Dataset entries:
*** Block opens ***

Each scene shows the same named points in several views. A view is turned or mirrored, shifted and resized as a whole, has a little noise and may leave points out.

Scene 1
View 1
sulan: [ 15   1 -10 -21   8 -15  20 -32  -5   4  10 -18 -30  -2   9   3  55   4
 -23  10   2  16   1  -4  -9  40 -24 -17  14 -22  -3  19  29  -1 -39  13
  -7  31  -1   2   5  36 -19  14 -10   5 -45 -18 -19 -17  -6  13 -25]
vut: [-19  13 -12 -21   0 -10   1  -2   0   7 -14  -7  -7  18 -17  -4   7   7
  -9   2 -23  20   2   9  -1  19  21  -1   3  -9  -5  -9   0 -23   0  13
   2   5  -2  -6  26  -7  13  -6  14  -9  -2  18 -24   0  -1  13   1]
dapit: [-35  22  -6 -26  -9  -4 -18  23  -4  11 -26  -5  10  29 -43  -8 -27  13
  -2   0 -27  27   3   4   4  16  50  21  -5   3  -4 -30 -16 -39  24   2
  12 -12  -4 -13  39 -37  32  -9  37 -14  26  42 -26   2   0   9  12]
ranul: [-19  10  -7 -29  -7  -4  -6   6  -6  17 -13 -15  -2  15 -36   1  16  16
  -8  12 -13  26   6  -9   1  37  26   6  -3  -6   0 -12  -2 -29 -10  -4
   3   6  -1  -4  34 -12  16   7  21   0  -3  17 -23 -10  -5  12  -1]
fomek: [-17   3  -4   1 -11 -22  19 -20  10 -16 -13   3 -18  12  24   6 -23 -10
  -3  -9 -17   5 -11  34   1 -22  -6  -1  27   2   2  -4   4  -3  13  49
  -1  11  -9 -12   1  17  -9 -32   5 -16  -5   3   1   4   9   7 -13]
Toki: [-15  -2   5 -12 -12 -19   4 -15  -2   3 -10  -6 -23  11   5  11 -15  -5
  -5   3  -8  10  -7  18  12 -10   2   3  21  -3   5  -1  13  -8  -7  29
   8  17  -5  -4  -3  12 -11 -17  13  -7 -15   1   0 -12  12  13 -15]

*** Block closes ***

### HOW TO COMPLETE THIS TASK
Copy out the records once more, exactly as they are written.

### ANSWER TO THIS PROBLEM
Each scene shows the same named points in several views. A view is turned or mirrored, shifted and resized as a whole, has a little noise and may leave points out.

Scene 1
View 1
sulan: [ 15   1 -10 -21   8 -15  20 -32  -5   4  10 -18 -30  -2   9   3  55   4
 -23  10   2  16   1  -4  -9  40 -24 -17  14 -22  -3  19  29  -1 -39  13
  -7  31  -1   2   5  36 -19  14 -10   5 -45 -18 -19 -17  -6  13 -25]
vut: [-19  13 -12 -21   0 -10   1  -2   0   7 -14  -7  -7  18 -17  -4   7   7
  -9   2 -23  20   2   9  -1  19  21  -1   3  -9  -5  -9   0 -23   0  13
   2   5  -2  -6  26  -7  13  -6  14  -9  -2  18 -24   0  -1  13   1]
dapit: [-35  22  -6 -26  -9  -4 -18  23  -4  11 -26  -5  10  29 -43  -8 -27  13
  -2   0 -27  27   3   4   4  16  50  21  -5   3  -4 -30 -16 -39  24   2
  12 -12  -4 -13  39 -37  32  -9  37 -14  26  42 -26   2   0   9  12]
ranul: [-19  10  -7 -29  -7  -4  -6   6  -6  17 -13 -15  -2  15 -36   1  16  16
  -8  12 -13  26   6  -9   1  37  26   6  -3  -6   0 -12  -2 -29 -10  -4
   3   6  -1  -4  34 -12  16   7  21   0  -3  17 -23 -10  -5  12  -1]
fomek: [-17   3  -4   1 -11 -22  19 -20  10 -16 -13   3 -18  12  24   6 -23 -10
  -3  -9 -17   5 -11  34   1 -22  -6  -1  27   2   2  -4   4  -3  13  49
  -1  11  -9 -12   1  17  -9 -32   5 -16  -5   3   1   4   9   7 -13]
Toki: [-15  -2   5 -12 -12 -19   4 -15  -2   3 -10  -6 -23  11   5  11 -15  -5
  -5   3  -8  10  -7  18  12 -10   2   3  21  -3   5  -1  13  -8  -7  29
   8  17  -5  -4  -3  12 -11 -17  13  -7 -15   1   0 -12  12  13 -15]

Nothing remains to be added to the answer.